(Data entries)
The rows of each matrix lie in a flat space through zero, up to rounding. After each matrix: how many dimensions does the smallest such space have?
(in the rows, 128 means zero)

[[ 78 132 147 112 110 151 123 145 110  80 122 153 119 119 153 133]
 [132  60 107 144  98 114 143 110 113 138 172 148 144 191 178  73]
 [147 107 116 124  75 176 154 119 127  67 143 136  44  99 156 124]
 [112 144 124  88 151  93  92 151 145 126 136 116 146 192 119 147]
 [110  98  75 151  76 137 147 121  96 140 123 155 103 105 127 116]
 [151 114 176  93 137  39 114 142 126 131 164 112 137 126 135 155]
 [123 143 154  92 147 114  31 169 133  60  77 116 186 118  79 150]
 [145 110 119 151 121 142 169  34 145 133 124 154 150 132 127 130]
 [110 113 127 145  96 126 133 145  64 132 126 140 146 128 136  85]
 [ 80 138  67 126 140 131  60 133 132 104  64 138 172 139  70 107]
 [122 172 143 136 123 164  77 124 126  64  59 116 138  72  99 136]
 [153 148 136 116 155 112 116 154 140 138 116  56 138 112 102 125]
 [119 144  44 146 103 137 186 150 146 172 138 138 151 130  86  93]
 [119 191  99 192 105 126 118 132 128 139  72 112 130  24 101  92]
 [153 178 156 119 127 135  79 127 136  70  99 102  86 101 122 143]
 [133  73 124 147 116 155 150 130  85 107 136 125  93  92 143  51]]
 : 13

[[234 199 113  83 106 134  83 212 105 118  44  39 147 100 119  71]
 [199 162 146  95 123 104  97 185  98 125  60  49 113 105 127 109]
 [113 146  74 140 113 183 136 117 162 122 163 177 183 139 119  97]
 [ 83  95 140 146 139 120 147  92 135 133 161 162 114 139 133 156]
 [106 123 113 139 126 145 138 111 143 128 153 158 143 136 126 127]
 [134 104 183 120 145  72 123 132  96 135  99  85  71 119 138 163]
 [ 83  97 136 147 138 123 147  92 136 133 163 165 118 140 132 153]
 [212 185 117  92 111 132  92 195 110 120  61  56 143 105 121  83]
 [105  98 162 135 143  96 136 110 116 134 133 127  92 130 136 161]
 [118 125 122 133 128 135 133 120 134 128 139 142 134 132 128 128]
 [ 44  60 163 161 153  99 163  61 133 139 185 183  88 148 140 189]
 [ 39  49 177 162 158  85 165  56 127 142 183 179  74 147 143 201]
 [147 113 183 114 143  71 118 143  92 134  88  74  72 115 137 157]
 [100 105 139 139 136 119 140 105 130 132 148 147 115 135 132 148]
 [119 127 119 133 126 138 132 121 136 128 140 143 137 132 127 126]
 [ 71 109  97 156 127 163 153  83 161 128 189 201 157 148 126 132]]
 : 2

[[112 117 108 139 144 122 102 136 106 134 145 130 128 133 123 115]
 [117 165 161 163 105 107 107 170 129 124 152  96  97 142 146 161]
 [108 161 156 146 147  82 114 151 122 130  72 126  89 155 140 115]
 [139 163 146 126 130 127 154 133 124  92 104 134 122 136 140 122]
 [144 105 147 130  57 153 148 123 159 127 106 119 131 159 123 147]
 [122 107  82 127 153 125 128 142 115 129 143 142 131 112 140  96]
 [102 107 114 154 148 128  75 128  94 129 155 155 129 151 121 121]
 [136 170 151 133 123 142 128 102 123 134 171  64 139 110 131 195]
 [106 129 122 124 159 115  94 123  87 133 121 125 135 144  88  99]
 [134 124 130  92 127 129 129 134 133 104  92 149 133 125 103 122]
 [145 152  72 104 106 143 155 171 121  92 154  50 131  91 147 162]
 [130  96 126 134 119 142 155  64 125 149  50 137 141 182 121  94]
 [128  97  89 122 131 131 129 139 135 133 131 141 128 114 141 117]
 [133 142 155 136 159 112 151 110 144 125  91 182 114 129 157 107]
 [123 146 140 140 123 140 121 131  88 103 147 121 141 157 101 107]
 [115 161 115 122 147  96 121 195  99 122 162  94 117 107 107  85]]
 : 9

[[135 163 100 156 105 202 167 138 123 185 101 166 127 138 109 124]
 [163 189 112 110  74 163 149 144 166 176 104 163 173 116 102 143]
 [100 112 179 100 152 124 138 140  88  90 153 107 103 140 124 109]
 [156 110 100 181 137 101 110  98 119 137 105 120 133 130 141 117]
 [105  74 152 137 178  80 102 115  96  67 154  89  94 134 152 108]
 [202 163 124 101  80  52  90 114 188 129 106 125 217  95 115 150]
 [167 149 138 110 102  90 119 120 140 136 116 118 166 118 125 128]
 [138 144 140  98 115 114 120 138 153 111 135 130 152 115 118 137]
 [123 166  88 119  96 188 140 153 187 159 123 176 147 113 108 163]
 [185 176  90 137  67 129 136 111 159 215  80 150 183 120 120 151]
 [101 104 153 105 154 106 116 135 123  80 159 107 104 125 142 123]
 [166 163 107 120  89 125 118 130 176 150 107 154 186 111 102 154]
 [127 173 103 133  94 217 166 152 147 183 104 186 149 133  83 150]
 [138 116 140 130 134  95 118 115 113 120 125 111 133 131 133 121]
 [109 102 124 141 152 115 125 118 108 120 142 102  83 133 170 110]
 [124 143 109 117 108 150 128 137 163 151 123 154 150 121 110 161]]
 : 6

[[117 137 131 133 152 141 107 129 142 119 154 105 116 127 136 135]
 [137 161 159 147 183 137 150 139 143 103 160 138  89 157 145 136]
 [131 159 147 153 193 146 138 153 126  92 171 168 101 153 158 101]
 [133 147 153 135 151 130 156 117 155 112 146 113 103 152 128 150]
 [152 183 193 151 155 146 165 156 139  85 123 130 100 138 143 142]
 [141 137 146 130 146 107 153 132 129 143 132 120  97 149 127 152]
 [107 150 138 156 165 153  27 183 138  79 187 149  82 164 160 125]
 [129 139 153 117 156 132 183 108 143 119 127 119 133 127 129 133]
 [142 143 126 155 139 129 138 143 108 120 145 160 131 150 128 106]
 [119 103  92 112  85 143  79 119 120 150  95 115 156  75 120 124]
 [154 160 171 146 123 132 187 127 145  95 115 143 116 155 122 140]
 [105 138 168 113 130 120 149 119 160 115 143  33 137 124 125 159]
 [116  89 101 103 100  97  82 133 131 156 116 137  93 136 132 145]
 [127 157 153 152 138 149 164 127 150  75 155 124 136 150 133 109]
 [136 145 158 128 143 127 160 129 128 120 122 125 132 133 126 138]
 [135 136 101 150 142 152 125 133 106 124 140 159 145 109 138  81]]
 : 9

[[ 75 107 101 107 115 105 110 105 141 106 124 194 111 125 120 119]
 [107 143 108 167 135 127 163 148 130  92 154 102 127 128 146 125]
 [101 108  55 107 114 130 157 125 117 116  86 151 128 154 121 173]
 [107 167 107  70 124 163 131  65 100 125 101  58 140  90 163 116]
 [115 135 114 124 132 117 143 108  88 141 134 142 134 150 149 151]
 [105 127 130 163 117 154 122 142 130 129 158 152 126 138 119  98]
 [110 163 157 131 143 122 153 122 136  94 131  80 117  95 149 126]
 [105 148 125  65 108 142 122 112 103 120  98 210 124 100 106 132]
 [141 130 117 100  88 130 136 103  39 137 148  90 163 117  90 119]
 [106  92 116 125 141 129  94 120 137 116  87 125 105 108 157 173]
 [124 154  86 101 134 158 131  98 148  87  88 154 146 116 103 135]
 [194 102 151  58 142 152  80 210  90 125 154 200  96 133  99 160]
 [111 127 128 140 134 126 117 124 163 105 146  96 113 113 165 110]
 [125 128 154  90 150 138  95 100 117 108 116 133 113 116 114 147]
 [120 146 121 163 149 119 149 106  90 157 103  99 165 114 106 108]
 [119 125 173 116 151  98 126 132 119 173 135 160 110 147 108 104]]
 : 13

[[123  95 112 122 107 130 104 124 119 129 145 120 122 135 171 163]
 [ 95  85 129 141 132 133 155 130  90 109 104 131 155 130  97  87]
 [112 129  74 128 131  92 148 143 141 155 118 145 150 126  76 127]
 [122 141 128 126 145 148 136 113 130 113 126 149 136 106 110 156]
 [107 132 131 145 109 121 160 145 143 134 119 145 133 154 125  93]
 [130 133  92 148 121  73 162 146 144 149 134 127 155 127 100 136]
 [104 155 148 136 160 162  91 127 146 119 133 132 121 119 161  91]
 [124 130 143 113 145 146 127  79 135 106 120 128 111 128 144  98]
 [119  90 141 130 143 144 146 135  24 125 138 104 142 161 129 108]
 [129 109 155 113 134 149 119 106 125  90 127 124 113 118 118 117]
 [145 104 118 126 119 134 133 120 138 127  55 109 124 107 128 123]
 [120 131 145 149 145 127 132 128 104 124 109  92 109 117 101  99]
 [122 155 150 136 133 155 121 111 142 113 124 109  67 123 124 135]
 [135 130 126 106 154 127 119 128 161 118 107 117 123 118 169 103]
 [171  97  76 110 125 100 161 144 129 118 128 101 124 169 100 117]
 [163  87 127 156  93 136  91  98 108 117 123  99 135 103 117 162]]
 : 13

[[ 47  63 176 129 172 122 188 177 125 159 132  62 145  86  90 203]
 [ 63  93 169 152 180 135 147 149  96 132 110  84 154 113  87 182]
 [176 169  37 130 105 115  72 124 139 143 112 206  64 136 134  75]
 [129 152 130 117 135 117 143 119 148 145 141 144 164 124 162 105]
 [172 180 105 135 114 134  86  89 121 105 120 173 138 160 155  76]
 [122 135 115 117 134 112 143 137 151 156 138 143 136 112 145 118]
 [188 147  72 143  86 143  57 110 106  91 103 167  53 161 108  98]
 [177 149 124 119  89 137 110  99 133  98 138 140 122 153 152  97]
 [125  96 139 148 121 151 106 133  90  92 107  97  89 141  80 162]
 [159 132 143 145 105 156  91  98  92  71 113 117 116 165 113 125]
 [132 110 112 141 120 138 103 138 107 113 110 123  81 134  92 144]
 [ 62  84 206 144 173 143 167 140  97 117 123  56 180 118  97 191]
 [145 154  64 164 138 136  53 122  89 116  81 180  73 148  91 108]
 [ 86 113 136 124 160 112 161 153 141 165 134 118 148  99 126 148]
 [ 90  87 134 162 155 145 108 152  80 113  92  97  91 126  58 181]
 [203 182  75 105  76 118  98  97 162 125 144 191 108 148 181  55]]
 : 4

[[222 233 116 131 160 108 121  72  98 112  79 102 145 138 105 129]
 [233 231 166 191 140 134 101  98 134  80 110 139 108 111 110 133]
 [116 166 202 144 158 112  82  98 123 106 162 157 169  97 127 108]
 [131 191 144 155 161 107 123 144 124 158 145 141  98 132 133  96]
 [160 140 158 161 198 129 126 175 129 158 148 136 119 132 141 119]
 [108 134 112 107 129 231 127 138 189 119 189 152 172 126 158 196]
 [121 101  82 123 126 127 148  99 101 155 129 117 129 130 127 118]
 [ 72  98  98 144 175 138  99  89 168 147 185 160 146 100  99  97]
 [ 98 134 123 124 129 189 101 168 135 106 174 159 143 104 143 156]
 [112  80 106 158 158 119 155 147 106 184 143 120 105 119 127 111]
 [ 79 110 162 145 148 189 129 185 174 143 179 153 142 127 150 160]
 [102 139 157 141 136 152 117 160 159 120 153 168 112 147 149 136]
 [145 108 169  98 119 172 129 146 143 105 142 112 188 114 153 188]
 [138 111  97 132 132 126 130 100 104 119 127 147 114 117 132 142]
 [105 110 127 133 141 158 127  99 143 127 150 149 153 132 132 143]
 [129 133 108  96 119 196 118  97 156 111 160 136 188 142 143 152]]
 : 12

[[ 53 175 175  98  67 132 110 108 123 144 134 100  91 167 155 140]
 [175  18 118 129 153 130 122 176 101 121 132  75 172 122 141  75]
 [175 118  98 140 193  84 122 173  88 105  76 104 108  77 146 120]
 [ 98 129 140  98 117 127 114 140 109 129 115  79 125 137 149 108]
 [ 67 153 193 117  43 157 110 109 139 169 181 123 101 181 153 126]
 [132 130  84 127 157  85 134 111 141  96  52 126 141 130 114 142]
 [110 122 122 114 110 134  96 148 131 154 132 107 100 138 162 117]
 [108 176 173 140 109 111 148 102 129 110 179 172 103 108 110 156]
 [123 101  88 109 139 141 131 129 137 115 102 122 157 127 124 140]
 [144 121 105 129 169  96 154 110 115  77  78 121 153 113  95 149]
 [134 132  76 115 181  52 132 179 102  78  34 118 131  57 170 130]
 [100  75 104  79 123 126 107 172 122 121 118  73 159 116 167  84]
 [ 91 172 108 125 101 141 100 103 157 153 131 159  64 146 139 185]
 [167 122  77 137 181 130 138 108 127 113  57 116 146 140  92 147]
 [155 141 146 149 153 114 162 110 124  95 170 167 139  92  84 137]
 [140  75 120 108 126 142 117 156 140 149 130  84 185 147 137  45]]
 : 9

[[ 85  96 134 153 145  97  55  66 125 140 114 118  97 157 182 124]
 [ 96 162 173 152 108 172  96 151 139 129  95 134 118 164  67 108]
 [134 173 139 103 148 116 113 241 120 132  75  81  83  75 158 179]
 [153 152 103  78 143 107 126 137 113  98 152 105 115 107  76 124]
 [145 108 148 143  97 137 174 181 137 162  65 132 166 110  84 118]
 [ 97 172 116 107 137 111 144 200  62 110  72  52 119  51 139 156]
 [ 55  96 113 126 174 144 208 156 113  79 140 128  77 111  46  49]
 [ 66 151 241 137 181 200 156 194  60  41  96 161  94  85 106  72]
 [125 139 120 113 137  62 113  60  52 119 125 116 150 114 180 144]
 [140 129 132  98 162 110  79  41 119 149 168 143  95 162 186 138]
 [114  95  75 152  65  72 140  96 125 168 132  91 135 123 142 148]
 [118 134  81 105 132  52 128 161 116 143  91 103 137 132 118 180]
 [ 97 118  83 115 166 119  77  94 150  95 135 137 142 144 122 130]
 [157 164  75 107 110  51 111  85 114 162 123 132 144  91 206 172]
 [182  67 158  76  84 139  46 106 180 186 142 118 122 206  24 169]
 [124 108 179 124 118 156  49  72 144 138 148 180 130 172 169 166]]
 : 13

[[121 129 123 136 138 108 126 114 135 126 132 132 155 136 138 132]
 [129 107 128 113 120 101 116 123 144 107 154 132 109 119 142 136]
 [123 128 124 133 135 112 126 117 133 126 132 131 147 134 136 131]
 [136 113 133 110 112 130 122 139 132 116 142 127  89 114 128 130]
 [138 120 135 112 110 147 127 147 124 124 132 124  83 113 119 125]
 [108 101 112 130 147  28 105  78 171  91 177 144 183 140 177 151]
 [126 116 126 122 127 105 120 120 140 114 145 131 126 125 140 134]
 [114 123 117 139 147  78 120  97 147 117 144 137 177 142 152 139]
 [135 144 133 132 124 171 140 147 109 147 103 121 115 127 107 117]
 [126 107 126 116 124  91 114 117 147 105 157 133 121 122 147 138]
 [132 154 132 142 132 177 145 144 103 157  91 121 133 134 103 115]
 [132 132 131 127 124 144 131 137 121 133 121 125 117 125 120 124]
 [155 109 147  89  83 183 126 177 115 121 133 117  15  91 103 120]
 [136 119 134 114 113 140 125 142 127 122 134 125  91 115 123 127]
 [138 142 136 128 119 177 140 152 107 147 103 120 103 123 104 116]
 [132 136 131 130 125 151 134 139 117 138 115 124 120 127 116 122]]
 : 2

[[138 156 151  77 118 117 197  90 157 131 100 108  94  59 140 106]
 [156  28 109  78 158 196 142 142  55 104 131 186 111 204 169 183]
 [151 109 129 140 179  84  75 159 112 145 195 133 177  97 117 197]
 [ 77  78 140 103 116 159 165 131 137 134  97 149 136 120 137 143]
 [118 158 179 116 189 121 136 121 129 120 103 120 159 151 163 100]
 [117 196  84 159 121 139 105 170  85 170 180 128 160  55  68 179]
 [197 142  75 165 136 105 106 120 109 159 148 112 112 145  99 109]
 [ 90 142 159 131 121 170 120 147 117 106 120 124 145 146 122 123]
 [157  55 112 137 129  85 109 117 163 144 142 151 107 141 113 166]
 [131 104 145 134 120 170 159 106 144 185  76 136 120 109 133  95]
 [100 131 195  97 103 180 148 120 142  76  95 113 108 149 141  98]
 [108 186 133 149 120 128 112 124 151 136 113 170 106 133 136 136]
 [ 94 111 177 136 159 160 112 145 107 120 108 106 197 156 175  83]
 [ 59 204  97 120 151  55 145 146 141 109 149 133 156  98 108 169]
 [140 169 117 137 163  68  99 122 113 133 141 136 175 108 245  89]
 [106 183 197 143 100 179 109 123 166  95  98 136  83 169  89 115]]
 : 10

■ REQUIRED ACTION
Please return every line of the records that contains the word "rows".

■ RESPONSE BOX
The rows of each matrix lie in a flat space through zero, up to rounding. After each matrix: how many dimensions does the smallest such space have?
(in the rows, 128 means zero)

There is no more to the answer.